[128 = 0]

[136 137 122 129  93 127 123 125 131 160 139 145 114 133 144 112 103 128
 134 141 121 121 136 100 119 128 110 119 153 131 125 154 146 151 136 128
 129 146 108 144 118 130 130 130  31 153 101  69 143 177 141  84 124 237
 146 137 109 123 132 135 143 106 112 137 114  94 124] : [34]
[104 109 143 137 105 111 117 125 140 148 133 113 144 131 134 135 123  94
 121 126 123 102 135 117 159 142 130  93 114 129 122 183 162 133 126 167
 134 138 142 138 109 100 162 139 125 143 154  60 126 124 144 100 133 239
 154 115 138 136 130 122 101  52 117 135 116 111 125] : [26]
[129 114 125 133 111 110 111 133 131 120 137 150 108 127 132 126 119 100
 152 141 130 131 139 116 127 175 100 103 129 141 123 156 142 123 132 118
 126  96 122 160 109  99 156 149 140 136 147 104 109 128 123 122 127 153
 160 128 125 136 139 149  96  53 118 130 109 124 141] : [26]
[125  53 113 106 120  96  99  81 125 147 100 105 108  82 130 106 132  85
  97 162 137 108 142 170 134 192  92 117 126 122 114 180 159 130 111 173
 139 102 157 117 108  49 130 154 136 135 131  64 127 126 131  97 141 252
 160 104 134 130 122 112 116  84 101 129 117  97 141] : [26]
[123  84 115 136  76 116  98 118 133 148  90 138 119 126 121 117 133  74
 120 126 175 117 124 103 132 173  93  97 114 133 113 163 157 127 123 152
 113 103 113 199  92 121 166 153  97 172 128  60 128 138 121  84 137 206
 188 109 118 135 135 122  99  68 110 125 108 102 147] : [26]
[122 128  85 119 114 126 135 127 108 134 139 137 112 118 121 127 101 100
 111 148 126 101 139 133 120 147 120  98  91 133 120 175 159 116 120 133
 133 121 138 141 118  89 133 156 152 107 132  73 117 121 127  91 114 226
 141 121 129 134 142 132 103  49 116 137 124 115 111] : [26]
[124  93 129 123  76 124 112  97 138 179 123 150 107 129 127 123 126  92
 125 154 128 122 137 147 148 149  97 175 128 147 104 157 155 121 128 108
 140 134 123 137 110 104 168 155   4 193 113  32 117 182 129 100 111 252
 155 109 133 128 140 125  98  87 113 142  95  83 109] : [34]
[128 108 131 142  80 151 105  97 135 181 139 140 125 141 128 148 127 114
 127 152 129 110 126 148 191 135 115 133 130 106  91 143 146 117 162 117
 148 130 114 101 116 126 160 114  47 160 127  44 136 187 128 105 141 252
 150 148 112 131 134 123 127 147 106 123 125 109 131] : [34]
[115 110 106 109 133 119 101 123 110 143 110 174 117 135 124 126 135 117
  95 131 168 113 147 120 112 135  99 105 122 128 111 149 136 134 121 132
 126 119 132 160 101 115 140 136 117 160 121  77 121 116 129 101 128 203
 151 135 121 141 122 133  90  87 115 126 118 113 127] : [26]
[108  90 138 129 118 108 109 137 131 127 115 121 105 140 127 142 142  84
  94 161 130 124 152 124 130 144 110 108 115 156 128 188 162 107 122 123
 109  81 142 147  91  87 141 139 154 138 127  79 186 139 132  96 126 219
 163 106 139 144 146 104  86  47  64 133  92 121 125] : [26]
[120 109 112 141 121 123 122 103 150 151 109  51  37 128 113 128  88 107
 117 142 163 121 134 130 150 159 108 111 120 131 118 169 144 131 114 146
 119 127 135 158  95  97 160 142 126 140 119  84 134 164 129  96 136 229
 150 130 127 141 126 134 135  74 113 109 147  96 127] : [26]
[108  34 113 105 113  98 120  75 139 138 111  96 133 131 128 131 141  71
 102 200 130 135 132 154 165 184 124  95 106 127 126 175 157 126 112 136
 124 100 176  96 129  45 144 175 139 151 119  44 115 111 126 118 133 247
 155 120 115 137 128 106 121  44  95 129 144 111 122] : [26]
[111 121 142 167 146 138 120 129 139 141 123 151 132 121 122 111 119 109
 141 136 132 117 126 134 150 146 111 116 130  52 121 154 139 130 130 138
 120 104 131 166  96 146 122 128 193 138 137 113 137 134 133 102 115 187
 139 131 141 131 118 132  70  58 105 133 112 125 138] : [26]
[126  88 108 144 128 117  91  78 127 145 123 139  94 141 127 131 129  98
 112 153 139 120 130 130 156 169 102 116 124 117 105 139 151 146 125 157
 140 119 148 132 107  93 139 140 135 164 129  77 137 142 135 108 132 252
 181 131 138 141 129 120 103  68 120 135 107 112 134] : [26]
[114 111 116 129 111 114 113 107 127 141 112 148 123 119 129 131 119  98
 123 145 124 140 131 105 118 120 110 128 123 125 121 152 150 126 138 139
 113 120 130 160 125 112 135 140 103 162 122  85 101 150 123 145 128 198
 139 108 156 142 130 134 104  57 131  92 117 110 132] : [26]
[119 148 144 143 127 131 138 150 127 120 131 178 134 140 105 115 123 125
 141 126 112 114 139 124 143 115 101 113 131 142 121 156 162 126 123 134
 128 110 127 175 105 126 152 116 154 145 134 103 130 147 130 101 131 154
 146 145 140 145 138 108  53  69 101 128 115  89 131] : [26]
[143 114 113 127 132 119 126 111 122 147 127 112 113 131 123 128 128 106
 109 141 139 127 122 111 159 157 121  88 124 135 120 164 155 124 126 146
 110 113 180 136 114 101 146 157 175 124 137  67 136 136  94 114 135 189
 151 122 145 130 146 104 116  39 123 117 137 111 143] : [26]
[110  96 130 140 116 105 121  97 128 145 121 129 118 128 134 127 135  83
 122 145 124 121 142 151 151 181 106 101 132 134 115 159 157 133 131 147
 117 126 154 162 112  84 139 126 117 185 133  43 128 124 129 101 149 225
 142 128 160 133 136 133 126  33 114 135 122  92 131] : [26]
[123 138 133 135  81 135 135 112 125 181 145 140 104 132 128 119 101 106
 131 155 124  98  88 129 144 121 113  95 129 133 127 148 154 131 138 115
 149 114 115 134 114 128 147 128  15 146  98  51 108 190 121 112 106 252
 162 130 123 115 119 133 143 107 120 143 114  48 109] : [34]
[111  98 108 110 125 112 131 106 139 138 130 109 102 133 135 126 133  89
  94 153 133 122 140 139 160 152 143 106 120 132 115 179 137 132 115 147
 131 129 164  99 108  63 153 172 144 116 130  56 122 110 138  97 131 252
 148 104 131 130 134 113 123  77 110 133 133 113 130] : [26]
[115  72 121 124 111 105  94  92 130 149 114 145 104 131 118 126 141  86
 128 188 140 107 163 148 151 153 107 103 130 122 104 165 152 135 134 144
 124  97 146 170 117 101 151 139 121 149 126  59 131 150 125  97 116 241
 139 129 135 139 151 124  98  25 132 130 129 103 126] : [26]
[120 124 127 127  96 137 121 152 140 162 114 126 113 145 117 125 120  96
 127 160 133 123 145 137 142 131  75 117 117 145 126 195 150  80 131 121
 145 102 103 153  95  97 141 146 102 147 130  60 124 140 127 100 104 242
 154 145 126 127 148 114  89  70 111 136 118 100 132] : [26]
[142  98 120 138  81 136 124 128 120 176 121 117 122 129 134 142 150  93
 127 144 121 104 122 126 167 138 115 108 124 129 129 148 156 133 142 127
 118 104 117 139 116 125 158 138  52 167 119  47 114 183 125 115 145 252
 146 141 135 140 137 127 142 108 123 142 113 100 112] : [34]
[125 102 112 123  82 141 114  78 131 183 127 128 107 143 118 133 126  98
  94 142 110 109 134 128 120 164 104  95 120 126 106 143 139 134 131 133
 134 139 144 123 125 119 136 139  21 154 117  21 121 182 121 113 132 252
 139 141 133 151 127 128 147 113 107 132 126 101 111] : [34]
[129 103 106 119 115 139 117  88 157 141  99 148 122 121 137 128 138  76
 102 146 135 114 123 146 164 171 127 111 121 104 120 183 141 130 123 138
 104 114 157 112  96  85 145 145 156 112 134  33 137 125 133  75 134 252
 147 124 145 148 123 125 115  81 120 119 130 107 128] : [26]
[120 101 116 130  82 119 120 106 140 174 137 142 121 135 114 125  79 104
 122 143 126 129 130 107 125 136  86 125 131 140 115 205 157 136 128 133
 135 137 136 125 104 119 144 152  30 164 119  45 129 163 139 110 132 252
 145 138 147 104 119 132 138  82 102 139 119 114 117] : [34]
[159 128 116 132 141 134  61 106 133 126 114 141 130 130 152 127 173 129
 129 129 152 148 136 117 149 155 113 112 121 146 119 155 134 136 125 139
 113 122 140 137  83 108 177 127 167 130 127  79 122 124 118  76 134 211
 172 141 132 129 130 108  84  89  97 129 134 123 138] : [26]
[116  78 126 119 130  94 113  96  96 134  77 122 123 139 128 129 121  74
 104 144 129 114 151 109 131 168 123 104 121 123 111 155 142 126 113 153
 119 101 136 149 101 139 142 156 142 152 123  79  93 123 122 105 131 193
 160 127 141 130 138 130  99  68 135 134 128 110 132] : [26]
[109 135 107 130 104 110 122 110 136 133 138 110 106 135 122 124 125 105
 123 156 111 125 131 125 159 139 108 105  90 117 128 172 165 137 116 126
 125  76 122 152  97  99 144 138 111 152 116  48 131 148 153 105 153 226
 155 137 113 136 136 121 136  55 125 129 115 119 118] : [26]
[131 127 113 120 102 110 134 134 126 151 118  94 123 142 132 139 120  89
  65 150 137 123 119 119 168 135 124 102 107 125 113 201 141 131 122 132
 127 107 143 137 100  89 173 133 142 126 122  43 114 129 135  83 120 244
 193 130 147 128 123 127 110  75 110 137 137 122 134] : [26]
[109  89 108 109 123 135 102  75 130 154 114 102 139 109 152 156 133 105
  78 168 144 136 127 135 187 181 139 113 105 109 125 140 157 130 126 135
 133 108 149 106 106 107 153 156 143 136 139  53 119 120 152 107 126 252
 145 155  79 132 132 129 119  89 114 140 127 115 129] : [26]
[129 126 113 141 117 131 120  83 131 172 141  99 118 124 133 131 128 104
 136 141 125 108 137 140 145 134 113 104 119 125 113 164 148 137 126 113
 132 123 135 135 104 103 151 133  24 148 110  55 123 162 124  81 135 252
 159 108 130 134 132 115 125  87 100 145 104 105 124] : [34]
[121 131 120 148 134 119 105 117 125 126 117 165 115 147 136 119 116 115
 144 119 135 111 141 105 135 152  92 114 147 124 104 137 149 139 123 140
 117 113 127 176 112 137 147 136 135 174 127 117 131 144 136 125 129 196
 146 127 133 149 143 121  70  30 115 117 104 132 119] : [26]
[132 111 119 126 109 128 121 124 121 152 125 133 110 133 125 128 121  90
 142 153 117 129 133 127 159 142 119 111 124 120 116 200 149 122 129 132
 123 119 133 155 104  96 146 141 131 141 134  50 131 132 129  94 127 239
 160 121 137 145 136 115  82  45 128 143  92 113 140] : [26]
[125 116 112 116 114 137 123 108 119 133 139 157 111 146 134 100 127 113
 152 155 132 121 144 134 121 164 112 122 114 144  98 176 156 129 120 138
 127 140 138 152  97 110 126 135 137 154 125  63 122 138 122 106 135 247
 150 118 155 145 136 122  84  65  91 128 123 131 124] : [26]
[120 121 118 143  94 116 128  97 140 150 124 112 118 127 134 124 124  99
 128 138 127 107 125 116 163 121 111 103 120 135  99 196 137 143 139 151
 132 116 114 158  90 109 176 135  96 149 134  33 125 155 132 103 146 252
 156 139 143 140 142 124  97  58 130 140 121  96 113] : [26]
[126 100 124 153 102 114 105 192 116 136 156 117 110 137 123 145 127 107
 137 134 130 129 131 125 155 126  90 118 120 132 129 158 152 130 101 127
 157 117 113 143  93 119 149 136  97 157 125  71 125 177 123 118 135 243
 150 137 112 156 124 107 164  72  73 135 118 107 139] : [26]
[113  97 117 115 122  78 118 122 124 140 115 128 118 122 128 118 115 103
 107 153 148  91 148 129 135 150 113 117 105 149 141 171 140 120 117 142
 116 117 127 152 100 100 143 162 145 166 125  90 119 116 107 117 126 204
 156 121 147 136 131 111  87  52 113 131 123 106 132] : [26]
[134 132 128 134  83 151 100  61 139 169 117 141 119 143 119 111  99 129
 127 130 151 141 152 125 123 104 105 130 104 128 117 150 142 130 120 113
 144 133 126 120 110 116 155 118  53 161 111  63 144 252 147 112 137 252
 135 143 117 122 152 154 132 167 121 140 128  97 111] : [34]
[121 162 120 128  82 167 131 106 137 178 143 151 123 141 110 127 111 113
 135 173 124 107 129 136 144 138 113 111 127 128 115 179 113 118 112 106
 146 152 130 130 100 112 139 144  41 115 121  11 132 177 113  92 122 252
 148  90 131 114 133 136 140 112 109 149 115  96 134] : [34]
[112  65 125 128  93 119 106  96 129 142 110 109 123 134 123 135 130  87
 117 145 137 142 142 152 165 156 128 119 113 120 101 167 188 134 121 134
 137 125 139 118 114  86 141 206  54 161 126  41 114 175 139 113 137 252
 159 126 115 134 135 121 137  91  99 126 131 102 120] : [26]
[118  82 124 119 103 107 133 104 143 154 110 108 121 134 116 124 189  77
  96 161 142 113 130 137 173 149 112 130 107 132 128 198 130 137 139 137
 124 114 143 127 102  80 160 140 114 165 127  28 130 137 119 100 165 252
 158 129 125 148 138 114 103 159  59 142 125 110 131] : [26]
[133  86 128 121 102 123 113 116 131 141 132 137 124 136 113 107 129 117
 135 138 130 145 137 134 145 147 103  98 111 146 120 181 137 141  52 133
 104 108 163 149 107  92 138 132 149 141 124  62 110 129 119 111 133 229
 152 139 145 143 139 128  79  57 105 145 114 106 124] : [26]
[117  74 120 109 113 104 117  83 141 146 100 104 111 121 146 135 134  96
 108 148 127 141 131 157 162 153 130 109 107 111 121 136 152 133 117 136
 134 113 150 119 110 105 150 148 134 138 121  72 120 149 131 112 140 250
 159 125 128 137 137 147 107  82 114 136 152 116 129] : [26]
[129 160 104 138  73 170 102 114 138 170 141 150 107 171 130 120 138  74
 118 122 131 155  71 140 144 129 103 137 129 126 105 149 115 133 110 114
 146 142 124 113  90 123 138 116  45 123 138  50 123 165 128  82 100 252
 150 114 114 118 126 137 135 181 102 121 134  96 113] : [34]
[129 109 130 127 143 115 102 118 126 151 125 152 128 130 128 134 107  94
 126 143 124 115 139 104 128 136  96 124 113 116 130 127 133 125 117 152
 129 119 105 193 134 159 141 133  80 188 122 100 123 148 149 125 125 170
 141 110 128 122 137 185 100  53 122 136 119 122 121] : [26]
[116  84 131 118 110 102 110 108 136 137 133 109 118 134 107 144 117  85
  46 151 130 117 139 139 155 157 100  85 119 128 110 154 158 150 121 137
 124 120 129 124 113 104 152 154 135 169 130  82 112 144 122 129 133 205
 162 131 177 137 125 125 104  32 128 118 105 147 113] : [26]
[116 100 141 121 117 109 140 155 132 173 119 135 109 130 127 116 116 101
 114 155 123 135 142 125 147 147 129 118  75 128 125 174 136 148 125 132
 111 107 129 160  93  94 149 135 136 149 132  73 127 146 133  96 126 229
 186 200 120 126 127 122  75  56 154 124 178 100 118] : [26]
[128 206 118 122 138 153 144 168 146 126 132 174 103 113 125 116 126 158
 147 122 144 138 134  76 137 108 108 112 118 128 123 158 110 137 131 140
 120  85  90 178 115 144 152 109 180 117 129 101 133 138 131  90 100 202
 134 139 143 154 133 129  58  52 179 124  98  89 139] : [26]
[102 123 120 139 129 137 121 122 120 132 121 153 123 120 128 105 124  87
 147 147 135 137 135 128 126 142  86 106 123 152 112 252 152 130 128 132
 114 115 132 148  99  98 170 135 113 181 130  79 141 135 133  99 123 222
 145 120 149 137 134 120  75  35 103 116 117 100 124] : [26]
[ 37  85 133 102  67 109 127  88 137 185 136 104 124 128 123 130 114  96
 113 174  89 106 134 146 177 131 113 109 114 126 126 164 150 139 127 119
 145 153 133 109 112  96 151 155   4 146 110  25 140 189 129 110 126 252
 170 113 128 125 130 140 163  66 125 150 127  69 106] : [34]
[122 137 135 136 108 134 123  95 141 144 129 147 119 127 126 118 124 103
 135 130 105 132 122 114 146 144 117 111 134 129 110 138 141 133 136 107
 120 125 123 169 114 122 145 120  55 133 119  68 126 174 128 120 138 236
 143 143 122 146 132 149 109  73 112 137 107 121 134] : [34]
[139  90 121 116 104 131 119 117 124 166 129 106 118 130 111 126 107 110
 113 146 136 123 135 131 111 121  97 112 109 132 133 192 156 131 113 118
 130 108 163 158 118 106 146 148 103 172 131  82 111 126 134 101 126 215
 152 122 131 148 119 125 110  50 119 126 107 102 130] : [26]
[111 106 122 131 114 116 108 121 133 131 110 127 106 122 127 127 133  78
 140 141 131 106 137 105 146 153  96  95 130 121 118 155 148 155 119 137
 107 103 128 190 110 116 160 138 145 160 127  57 127 142 113  97 126 203
 157 125 159 154 145 127 105  45 139 128 102 129 142] : [26]
[122 129 114 110  73 121 115  70 123 175 130 110 138 124 125 140 138 109
 119 142 124 119 104 142 124 161 114 120 147 134 105 162 149 128  94 142
 137 108 137 121 133 114 144 131  22 162 102  55 128 172 104 100 131 252
 114 104 131 115 124 120 165 120 117 132 131  87 120] : [34]
[105  89 102 117 121 135 145  92 134 147 104 127 115 135 128 121 114  81
 103 163 138 113 135 139 180 169  98 105 123 109 107 138 124 138 121 161
 123 111 127 149 107 119 165 143 148 191 165  70 129 145 128 116 138 215
 157 145 121 143 115 122  85  69 111 122 129 135 133] : [26]
[123  75  95 129  82 131 120 105 125 182 132 143 121 133 113 122 126  90
 132 149 127 120 158 131 120 131  95 109 116 141 114 181 150 141 124 118
 128 128 128 143  86  97 133 140  42 199 136  47 138 175 131 102 122 252
 157 116 133 125 135 129 113  72  84 144 131  93 129] : [34]
[138 116  98 132  94 103 128 101 117 159  81 119 120 147 121 131 132  74
  93 155 134 116 133 143 123 157 121 108 103 132  66 201 154 138 109 113
 108 121 161 143 102  66 165 149 136 123 109  33 112 141 141  46 135 252
 157  93 140 136 130 124 103  60 107 119 106  83 107] : [26]
[114 125 114 123 110 114 130 148 129 143 136 133 119 118 127 141 108 117
 133 154 138 120 133 120 157 133 120 108 122 142 122 164 158 140 123 114
 122  85 123 150  92  96 156 122 155 123 125  19 124 143 135  97 128 252
 158 132 144 156 135 107  59  44 117 126 125  96 125] : [26]

[146 163 151 104 141 117 118 120 131 113  86 149 138 164 129 102 127 121
  97 141 117 147 151 158 129 118 133 123 114 143 150 114 126 167 107 163
 168 113 131 120 115  65 130 140 104 134 169 120 116  97 156 136 122 143
 122 137 147 125 158  98 153 135 143 141 148 163 136] : q410
[ 29  91 116 142 107 120  95 118 131 133 142 132 135 165 148 139 105 161
 112 123 117  98 127  79 117 112  96 131 127 122 156 108 113 144 127 150
 144 151 133 142 127 126 131 147 124 152 162 145 144 141 161 117 125 164
 127 127 147  85 102 140 120 105 150  78 102 101 152] : q537
[ 98 124 110 121 131 109 128  96 134 137 105 138 134 146 139 119 107 135
  75 149 121 140 131 143 127 109  92 154 111 152 166 121  62 162 123 160
 139 140 128 122  95  96 128 148 120 156 202 124 127 102 135 103 152 122
 115 139 142 102 115 105 123 122 152 118 132 142 117] : q693
[ 57 108  94 111 114 135 131  90 144 136 141 131 121 134 144 136  95 149
 151 122 130 147 121 100 126 101  89 142 119 142 157 128 105 143 138 144
 105 155 139 131 124 142 122 133 124 139 162 126 133  96 126 114 115 115
 127 123 123 117  95 121 119 128 146  92 138 112 135] : q114
[130 150 129  91 136 112 102 123 137 121  85 141 133 163 139 113 130 119
  91 162 119 147 146 164 141 115 130 140  98 153 167 114 127 177 111 182
 163 116 130 114 119  67 135 147  99 136 202 125 108  85 157 140 122 162
 120 144 148 126 134  96 162 121 155 134 158 137 126] : q410
[148 169 134 103 120 111 105  96 107 127  81 133 143 135 131 120 124 121
  78 102 125 123 101 146 126 116  97 126 123 152 141 137  93 148 131 160
 145 137 118 126 101  81 120 131 127 164 159 134 120 120 122 118 149 111
 111 129 147 113 137 109 124 143 123 130 133 130 112] : q693
[113 154 139 103 137 112  87 105  95 127 101 132 142 146 117 138 104 130
  49  76 118  93 111 138 125 143  94 126 130 151 145 124 103 152 144 156
 132 130 121 129 106  71 130 134 125 169 169 143 126 122 124 117 133 127
 112 122 178 111 131 109 117 140 123 100 116 136 104] : q693
[ 83  98  92 124 135 127 129 100 109 156  96 146 114 138 133  98  87 141
  82 100 115 174 153 151 127  76 106  71 122 157 141 114 152 136  96 130
 133 120 117 131  99  79 127 149 115 131 146 140 130 113 155  99 104 165
 105 125 161 126 136  86 148 159 153 121 115 125 137] : q656
[ 67  99 121 119  93 110 122  99 139 140 164 116 135 139 149 136 114 148
 123 127 122 104 119  97 133 105  99 131 150 117 123 132 102 140 132 116
 141 147 126 150 132 139 121 123 124 139 141 159 130 146 145 131 141 172
 116 126 136  87 106 127 129 123 148 104 117 113 155] : q537
[ 29 117  91 106 113 126 157  89 157 127 165 144 133 133 145 143 101 157
 126 130 141 143 128  72 108 104  73 159 126 123 176 130  72 148 152 148
  99 165 163 142 117 142 127 133 122 151 183 118 125 105 133 118 125  91
 129 115 108  85  89 128 117 125 154  90 135 107 149] : q114
[ 91 122 118 120 127 125  98 116 125 133 103 133 132 152 142 127 121 139
  79 106 120 127 125 136 129 117 102 135 117 141 155 119 112 147 128 162
 128 135 115 126 112  97 130 143 120 149 169 124 127 112 138 125 128 142
 118 132 154 126 116 115 132 120 143 109 128 131 122] : q693
[ 47  68  82 155 124 117 141 121 152 151 160 110 127 134 144 120  92 156
 120 134 129 131 148 118 117 107 105 135 116 143 151 120  83 120 115 101
 128 145 128 130 111 160 133 168 130 114 195 149 145 117 151  79 121 143
 122 128 130 115  74 119 118  94 159  87 109 150 139] : Q938
[ 62 109 122 121  91 130  97 106 115 126 150 124 134 156 146 147 107 153
 123 137 114 113 109  64 120  90 107 104 151 121 119 106 149 129 136 120
 137 147 126 151 137 134 124 125 140 137 117 154 134 155 142 135 106 167
 124 113 143  81 111 130 120 123 139  92  98  88 152] : q537
[ 29 132 118  87 122 112 167 105 150 130 116 149 137 133 128 125 115 142
 110 101 140 121 140  84 119 141  96 135 132 129 181 129 109 141 157 135
 102 137 158 134 112 119 128 113  98 143 173 136 126  92 127 134 105  94
 114 110 141 105 121 108 125 163 163  89 122 126 152] : q114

※ ※ ※

**Work request:**
From the records above, transcribe exactly the run of lines that opens with the line holding "[120 121 118" and closes with the line holding "157 117 113", both included.

**Answer for the task:**
[120 121 118 143  94 116 128  97 140 150 124 112 118 127 134 124 124  99
 128 138 127 107 125 116 163 121 111 103 120 135  99 196 137 143 139 151
 132 116 114 158  90 109 176 135  96 149 134  33 125 155 132 103 146 252
 156 139 143 140 142 124  97  58 130 140 121  96 113] : [26]
[126 100 124 153 102 114 105 192 116 136 156 117 110 137 123 145 127 107
 137 134 130 129 131 125 155 126  90 118 120 132 129 158 152 130 101 127
 157 117 113 143  93 119 149 136  97 157 125  71 125 177 123 118 135 243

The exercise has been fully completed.